- Work to complete
Pull every line with "mide" from the data.

- Excerpted records

W: [-17  -3 -11   7  20 -61 -58  18 -20  35 -21   4  42 -14  -3 -61  20  21
   2 -15  10 -13  42  16  15  37  -5  12  46]
E: [ 18  20 -21  -4 -27   0   4  -9 -20   2 -21  22   2 -27  -5   3  -9 -32
 -16 -20 -27 -27 -33 -14 -20   3   6  -9   2]
B: [  0  13 103  17   0   2   4  10   0  -8  28 -57 -12  -3  -7   5  10  -4
  -1  21 -19  80   6   6  20 -13 -13   1 -14]
all E: [-20] => 8 19 24
all W: [7] => 3

M: [ 47  18  -8 -24  19 -46  22 -27  39]
S: [ -8 -21 -23 -15 -20 -10  11   8  29]
L: [ -8  48 -23 -15  50  31 -32 -23  25]
V: [ 75  75  69 -22 -54 -22   0 105  75]
X: [-29  17  69 -22 -69 -12  42   1 -18]
all V: [-22] => 3 5
all L: [48] => 1
all L: [-23] => 2 7

fop: [-88  54 -88 -88 -75  78 -27  -8 -70]
Giv: [-77  69  78  16 -87  69 -63 -67  58]
tudob: [-69  70 -51 -66 -58 -38  78 -12 -86]
Gil: [-61  55 -56  62 -70 -61  54 -57  50]
pas: [ 60 -76  72 -76  61 -71 -76  63 -71]
Lek: [ 82 -61 -59 -37  70  79 -75  61 -93]
kemiz: [ 82 -61 -59  79  79  79  36  61  79]
all Giv: [58] => 8
all fop: [-70] => 8
all pas: [-76] => 1 3 6
all fop: [-88] => 0 2 3
all Giv: [-87] => 4
all kemiz: [79] => 3 4 5 8

Z: [-35 -27  43 -35 -27 -35  43 -35  43 -27]
H: [-10 -26  19  43   5  19 -11 -54  19 -34]
F: [-10 -10 -58 -58 -34 -44 -10 -58 -10 -10]
all H: [-26] => 1
all H: [-11] => 6
all F: [-10] => 0 1 6 8 9
all Z: [-35] => 0 3 5 7
all F: [-34] => 4
all Z: [43] => 2 6 8
all Z: [-27] => 1 4 9

rinuf: [-78  22 -45   7   2  -5   8  10  13 -10  21  54  21   6  -8  10  52  26
  16   9  10  18  10 -78 -78  -8  -7  61  18 -19  20 -10  -1  10   0  12
  -8  10]
katad: [ 69 -18  -3 -45  12   4 -67  19  26  69 -20   7   0  12 -18 -11   8  -9
 -17 -54  21  -7 -70  -4  -8   3   5   6 -15  10 -14  54 -16  -2 -11 -71
   4 -60]
mepef: [ -6  15   6  -1  22 -40  10  -8 -14  -7  15  -8  -1  21   0  69  -7   5
  19   9 -25  -1  10  -1   9 -43 -46  -8  15  -4  10  -8   7  68  -1  10
 -47  10]
nop: [ 79 -27   5 -56  19   3 -75  22  20  79 -25  -6  -2  16  -9   0  -5 -21
 -24 -61  18 -17 -84   7   8   0   1  -6 -22  11 -25  64 -16   1 -14  50
  -1 -70]
dati: [ -7 -12  49   7  -9   4   9  -5 -14 -11  -7 -58 -22 -10  23  -9 -57 -22
  -9   9 -22 -21 -21  80  76   6   8 -68 -10  12 -11  -9  18  -4  18  10
   6 -11]
mak: [-32  18 -20  29 -25  13  33 -20  -5 -34  17  20   8 -20   5  21  21  22
  12  30   0  15  35 -24 -27  16 -20  21  12 -17  18 -36  14 -14   9  35
  13  33]
fup: [-10 -11  31  13 -10  16  10  -2 -14 -11 -11 -39 -21 -16  17 -28 -37 -17
 -12   8 -16  -9  11 -10  46  17  12 -39 -11 -39 -12 -10  14 -19  14  11
 -17  11]
nifu: [  2  11   2  -2  34 -59  -5   3  -7   1   9  -4  -1  28  -8 101  -4   8
  20  -5 -21  -1  -5   5   5 -71 -72  -6  12  -7   9   2 -11  22  -8  -5
 -75  -4]
ger: [-23  17   3  21   0 -10  29  -8 -15 -23  21   4   1  -5   2  24   3  16
  18  26 -16   7  30  -2  -1 -16 -10   2  17  -6  19 -29   6  24   6  23
 -17  24]
femo: [-12  -6  -1  14 -33  40  15  -3   1 -12 -10 -79  -3  -1  12 -73   2  -1
 -13  12  10  -1  14   2  -2  52  45   0  -8  -1  -4 -13  10 -59  13  12
  50  14]
all femo: [-1] => 2 13 17 21 29
all fup: [11] => 22 35 37
all rinuf: [-78] => 0 23 24
all fup: [-10] => 0 4 23 31
all dati: [49] => 2
all mak: [21] => 15 16 27
all mepef: [-1] => 3 12 21 23 34

Pif: [  -5    6   12    8    3 -106 -106]
Sabo: [ -27    6 -112    6    3 -112 -106]
Les: [-111    6   12    8    6    6   12]
all Les: [6] => 1 4 5
all Pif: [6] => 1
all Pif: [-106] => 5 6
all Sabo: [-112] => 2 5

Rekul: [ 52 -61 -51  10  -1  15 -16  31  -8   7  12   3  13 -38 -27 -86  -7  22
   4 -51 -22  -4  76 -47 -44  72  72 -39  53 -31   2  41]
tari: [-24  -2 -51  -1  55 -57  13   3  23  41  31  68 -40 -59  24  17  20 -16
 -27 -49 -23  53 -18   6  81  36  50  32  26  -4 -31 -49]
Kul: [-52  65   9  -6  32 -52  42 -12  12  47   4  35  12 -21  39  22  26 -31
 -20   6   3  67 -55  34  88 -68 -52  81 -26 -11  43 -69]
lod: [  4 -43 -66 -12  31 -22 -12  50   8  43  11  52 -57 -71  31 -41  12  12
   3 -70 -26  16  51 -27  18  90 122 -24  49 -22 -30  21]
difa: [ -8  21  24   0  23 -20  10 -34  17 -33  27  26 -54  15  50 120  15 -38
 -55  40 -21  -1 -54  36  35  18   2 -26   9   9 -13  43]
vez: [-30  65  20  15  36 -44  50  46   8  54   1  65 -74 -53  80  57  61 -55
 -60  28 -42  51  -8  34  60 -28 -32  58 -14   0   8 -47]
keb: [ 51 -32 -55  10  31 -24  21  -2   4  15 -11  30  47 -52  16 -66  11 -14
 -47 -45 -41  53  41 -30  11 -26   2  25  53 -32  18 -32]
foriv: [  52  -61  -51   10   -1   15  -16   31   -8    7   12    3   13  -38
  -27  -86   -7   32   57  -44   65   12 -106   18   83  -19   22   19
  -20   19  -25  -44]
zekos: [ -8  21  24   0  23 -20  10 -34  17 -33  27  26 -54  15  50 120  15 -38
 -55  40 -21  -1 -16  36  35  -9 -53 -34 -16  53 -70 -51]
Siv: [-72  -1  -9 -28 -17   2 -40 -14   3  17 -41 -27  10  31 -15 -22 -41  55
 103 -37  75 -24 -45   3  27  -5  77 -21 -28  -6  10  33]
ter: [ -8  21  24   0  23 -20  10 -34  17 -33  27  26 -54  15  50 120  15 -38
 -55  40 -21  -1 -54  36  35  18   2 -57   9   9 -13  43]
dedi: [-39 -25 -55 -16   6 -15 -25  11   4  48 -17   3  27 -25 -65 -88 -25  49
  76 -80 -80  15   5 -24  32  30 107  -9  16 -40  31  26]
all zekos: [-16] => 22 28
all lod: [-12] => 3 6
all dedi: [-25] => 1 6 13 16

liri: [-56  10  38 -56 -56  12 -29  17  10 -56  18]
gozek: [ -9  14  12 -21  24  11   6  -1  -1  36  -1]
Borob: [  9   5  10  18 -37  19 -12  19  19  21 -24]
dume: [ 22  10  38 -56 -29  22 -29   5  22   5   5]
fovu: [-36  19 -36  54 -31  19  19 -23  19  54   3]
zop: [  9  23   8  -8 -20 -78  18  -7 -11 -32  -8]
boki: [ 81  21   8 -34  18 -78  18  -7   2  81  39]
all boki: [18] => 4 6
all zop: [23] => 1
all fovu: [19] => 1 5 6 8
all liri: [10] => 1 8
all liri: [12] => 5
all dume: [22] => 0 5 8

vobi: [ 67 -66  66  67  25  38  56  26 -70 -75 -66  67 -66  67  53]
sevun: [-66  52 -66  15 -66 -12 -14  51  25 -22  64 -12   9 -23  41]
rufe: [ 67  68  40 -31  25  38  56  26   4 -75 -38 -83 -75 -66 -75]
Redud: [-71  23 -63  24 -87 -71 -71  64 -71  24  23  23  23  23  -8]
all vobi: [67] => 0 3 11 13
all sevun: [-12] => 5 11
all Redud: [23] => 1 10 11 12 13
all rufe: [-75] => 9 12 14
all Redud: [-71] => 0 5 6 8
all vobi: [53] => 14
all rufe: [68] => 1

Dise: [ 65 -69 -23  74   3   3 -40  18  38  32]
Kunos: [ 64  31 -25  73   6 -63  60 -24 -60  16]
Nesuf: [ 64 -73 -25   6  37  38  38  38  38   6]
all Kunos: [31] => 1
all Kunos: [-60] => 8
all Dise: [32] => 9
all Nesuf: [38] => 5 6 7 8

ruza: [ -1  11  58  10  21  45   1   1   1  52   1 -21  45 -77  -1  -1  -1]
dunu: [-51 -25   7  11  54  32 -35  29  69  41  -2 -10   0  27   4 -30  17]
mima: [-43 -29 -10 -42  52  -1 -30 -38 -15  31 -23 -47 -34 -12 -15   4  -3]
Per: [-70  21  59 -20  -6  37 -95 102  27  -1 -42 -64   2 -81  76  58  -1]
Tov: [-51 -25  69  41  54  51  -2  31  69  41  -2  -2  31   0  31  41   1]
pavek: [ 10  11  58  10  74  45 -93 103  67  52   1 -21 104 -77  74  10  -6]
all Per: [-1] => 9 16
all pavek: [1] => 10
all Tov: [-2] => 6 10 11
all pavek: [10] => 0 3 15
all ruza: [1] => 6 7 8 10
all Tov: [31] => 7 12 14
all ruza: [-1] => 0 14 15 16

zonel: [ 30   3  56 -21 -42   0   6   9 -22  27 -11  20]
Pum: [-34   3  26  -6 -28 -15  -1 -34 -28  -6  93 -28]
vigob: [15  7 23  0 19 -8  4 10 -8 10 28 15]
duv: [ 22   6  33   8  -6   9   7  37 -23 -31 -23  51]
faras: [ 48 -16  27 -11 -46 -20  -8 -19   1  40 -33  14]
mur: [-20  -8  45 -43  -8  26  12 -25   6  -1 -19  -3]
Dulan: [ 18   1   8 -24 -16  -7  -4  22  17  -1  19   2]
Bel: [-24  -1 -23  24 -24 -23 -23 -23 -24 -23 -24  -2]
git: [ 11  13  16  -2 -18 -12   5  18 -58  58 -22   8]
Damug: [-27 -22  22  -6  35 -38 -20 -36   6   0  21  -9]
Pide: [  6   1 -17   3   4   3   8 -10 -17  -2 -13  13]
Loza: [  3 -22 -22   2 -22   2   5 -22  -7  18 -31 -11]
all vigob: [0] => 3
all Loza: [18] => 9
all Pum: [-34] => 0 7
all Bel: [-1] => 1
all Bel: [-23] => 2 5 6 7 9
all duv: [-23] => 8 10
all Loza: [-22] => 1 2 4 7

savo: [ 65  90  17 -53 -69 -26  28 -41  -7 -73   6  17  47 -93  70  41  22 104
  62  35 -90  44  -3  64  26 -20 -57 -65 -66  81 -48]
zus: [  97   31  -63 -111   12  -37   33  -46  -16  -27   33  -48   65  -37
    3   59  -31   -3    6  -96   -8   24  -83  -27   16  -53   -5  -12
   -5   28    3]
volir: [ -90 -108   78  109   -1  -65  -25   24  -33   46  -16   64  -57   15
  -96  -48  -36   25  -68  -53   12  -30  -42   53  -22  -17    8   42
    8 -115    4]
balo: [ 38 102  24 -42 -86 -12  30  -7  25 -71  16  15  43 -69  94  40  25 103
  83  60 -85  30  36  65  42   4 -75 -51 -82  90 -70]
mide: [-47   5 -14  21   1 -11  28 -27  98  47  64 -27   6  39  36   9  54 -61
  52  18  53 -69  67 -52  57  22 -16  88  -2  11 -27]
Mapi: [-61 -19   6  15 -95  56 -80  97  19 -33 -35 -14 -34  64  -9 -37  24  14
 -16  30 -39 -15 -18  22 -27  76 -84 -18 -80 -15 -99]
volov: [  23   -7  -30    6  -48  -56   39   58   82   17   70  -61   46   66
    3   48 -104  -84   27  -47   23 -111  -26  -58   55  -15  -79   67
  -60   -6  -95]
gomov: [ -87 -104   82   70  -29  -82  -16   -3  -11   28   -7   69  -58  -34
 -101  -44  -50   44  -64  -57  -26  -27  -56   66  -12  -30  -11   28
  -16 -119  -11]
keze: [ 34   0  21  23  77 -85  64 -45  54  58  91  24  46 -28   5  54 -82 -27
  28 -46  47 -48 -50  -5  63 -69  60  76  62  -3  63]
pegir: [  44  -41   49   70   24  -71   -4   15  -28   30   -6   41    5   25
  -70    7  -54   25  -63  -78   10   13 -103   43  -21  -47   26   26
   21  -48   30]
niru: [ 43 -29 -36  -7 -39  53 -61  86 -51 -51 -51 -49 -15  82 -53 -23  17   9
  -7 -21  -7  43 -14  -5 -71  -7 -51 -51 -76 -30 -82]
all niru: [-7] => 3 18 20 25
all niru: [-51] => 8 9 10 26 27
all Mapi: [-34] => 12
all mide: [53] => 20
all balo: [4] => 25
all Mapi: [-95] => 4

pul: [ 28  77 -61  23  23  30  14  23  30  30]
norod: [-31 -66 119 -52  -4 -66  24  99   9  93]
reduv: [106  32 106 -11 -11 106 -11 -67 -36 -51]
fitez: [-38  -5 -12 -15  64  23  64 -10  26 -30]
Tal: [ 11 -40  14  29  25  92  -1   4 -80 -13]
all reduv: [-67] => 7
all norod: [-66] => 1 5
all pul: [23] => 3 4 7

Dile: [ -6 -26 -32  -3 111 -23  39 -21]
Fosi: [ 22 -22  49   2  22 -22  93 -39]
Kuvet: [-29  94 -22  94  48  48  94 -62]
Kila: [ -6  36  49 -46 -39 -22 -36 -39]
fip: [-94  53  30 -20 -53  49 -21  22]
Raso: [-29  94 -62 -14 -62  15  94 -62]
ref: [-23  37 -23  33 -23  37 -23  37]
Duf: [ 22 -39  49 -39 -39 -39 -36 -39]
piva: [ 31  16  40 -22  42  -5 -34 -64]
all Fosi: [-22] => 1 5
all Duf: [-39] => 1 3 4 5 7
all Kuvet: [94] => 1 3 6
all ref: [-23] => 0 2 4 6
all Fosi: [93] => 6
all Raso: [-62] => 2 4 7

Derur: [  9  99  10   4 -64  22 -50  51  56  50 -34 -39 -44 -79   9 -58  62 -15
 -37 -68 -20   0  53 -65 -48   8  54 -73  49 -59 -43  64 -59  54 -57  68
 -86 -59  56]
Nipuz: [  78  -19   65   82    4  -68 -104   67  113   77  -75    1   43   16
   77   23   43  -45   65  -94   77  -86  -43  -64  -86   82  -68  -76
   11   -1  -43   77   75   73 -105   59  -99  -43  115]
lokub: [ 32  99  10   4 -50  22 -50  51  56 -61 -34 -39 -44 -79   9 -58  62 -15
 -37 -68 -20   0  53 -65 -48   8  54 -73  49 -59 -43  64 -51  54  10  68
 -17 -70  56]
gafi: [  78  -19   65   86    4  -68 -104   43  113   77  -75    1   43   16
   90   23   43  -45   65  -94  -27  -86  -43  -64   25   82  -68  -76
   90   -1  -43   43   78   42   43   59  -99  -43   90]
all gafi: [43] => 7 12 16 31 34
all Nipuz: [77] => 9 14 20 31
all Derur: [9] => 0 14

rapar: [-66 -29 -23  -2   0 -23 -24 -21 -14]
dovi: [ 10  11  11  11   0  40 -25  40  54]
fugi: [  17 -110   26    0    0   18   10   39   26]
dedo: [  22 -110   43    0    0   18   10   39   26]
zonam: [ 52 -61 -48   1   0 -48 -48  16  25]
laga: [ 52 -61 -52 -20  -2 -11 -54  12  -1]
all zonam: [-48] => 2 5 6
all rapar: [-21] => 7
all fugi: [0] => 3 4
all dovi: [11] => 1 2 3
all laga: [-1] => 8

gud: [  4   4  34   4  45  34  34 109  33]
lene: [ 10  10  12  33 -61  33  -6 -45 -40]
tik: [  7   5 -34  11 -34  53  65  68  30]
kopuz: [  3   9   2   3   3 -20 -20  12 -20]
all gud: [33] => 8
all lene: [33] => 3 5
all gud: [4] => 0 1 3
all gud: [34] => 2 5 6
all kopuz: [2] => 2

Voba: [-22 100  16 -50 -56 -52 -19 -61 -91 -73 -66 -25 -66 -34]
zitep: [-42 -58 -45 -30 -48 -36  93 -45  69 -61 -47 -58  98 -43]
Zatum: [-49  89 -54 -36  89 -49 115 -54  89  56 -55 120 120  89]
Natis: [-59 -47  72 110  90 -56 -33 -44 -18  87 -34 -34 -14 -50]
Mis: [-12  -3 -41 -50  68  73 -35 -41 -41   5  72 -18 -36 -41]
tozad: [  2  57  57  61  34  26  57  34 -53  57  13  13  57   5]
dep: [-54 -48  65 101 -42 -54 -33 -43 -17  85 -32 -32 -14 -45]
all tozad: [57] => 1 2 6 9 12
all Mis: [-41] => 2 7 8 13
all Zatum: [89] => 1 4 8 13
all Zatum: [-55] => 10
all Voba: [-19] => 6

pavu: [ -4  -5  49 -54   6  62]
Ranod: [-15 -65  11 -46  -7   8]
nos: [-10  -2  12 -82   1  -5]
Vune: [ 35  -3 -66  11  11 -39]
Goteg: [-18   4 -16  37   0 -19]
puro: [  1  17  35 -92   3  13]
all Ranod: [-15] => 0
all Vune: [-66] => 2

Ged: [ -4 -73  27  57  -9 -19 -19  -9  -7 -28 -19 -19 -29  57   9]
kiner: [-104  -32   29  -52   30  -43  -31   28   29  -13   62  -30  -12   54
    9]
zonod: [-104  -32   29  -20   30  -44  -31   28   -2  -13   62   -8  -12   54
    9]
rok: [-39 -67  20   2  19 -14  11   8  -7 -28 -10 -20 -31  44  38]
zun: [ -4 -73  27  28 -42 -32 -19  -9  -7 -42 -28 -19  -4  57 -42]
all kiner: [29] => 2 8
all Ged: [57] => 3 13
all zun: [-42] => 4 9 14
all Ged: [-19] => 5 6 10 11

Luk: [-4 -4 -4 -4]
Parid: [53 -5 53 -3]
pesa: [42 20 20 20]
all Parid: [53] => 0 2
all pesa: [20] => 1 2 3
all Luk: [-4] => 0 1 2 3
all Parid: [-3] => 3

laso: [-11  95  -9  96 -15  96]
dimi: [-10  -6  50 -11  50 -52]
Kefu: [ -9  42 -39 -12 -21 -21]
all Kefu: [-21] => 4 5
all laso: [-9] => 2
all laso: [95] => 1
all laso: [96] => 3 5
all dimi: [-10] => 0

zuda: [-11  56  60  60  56 -46  56  56 105]
fos: [-11 -19  24  60  25 -46 -55 -30 113]
nones: [ 55 -19 -46  60  25 -46 -13  56 -47]
all zuda: [56] => 1 4 6 7
all nones: [-46] => 2 5
all zuda: [-11] => 0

- Solution for this task
mide: [-47   5 -14  21   1 -11  28 -27  98  47  64 -27   6  39  36   9  54 -61
all mide: [53] => 20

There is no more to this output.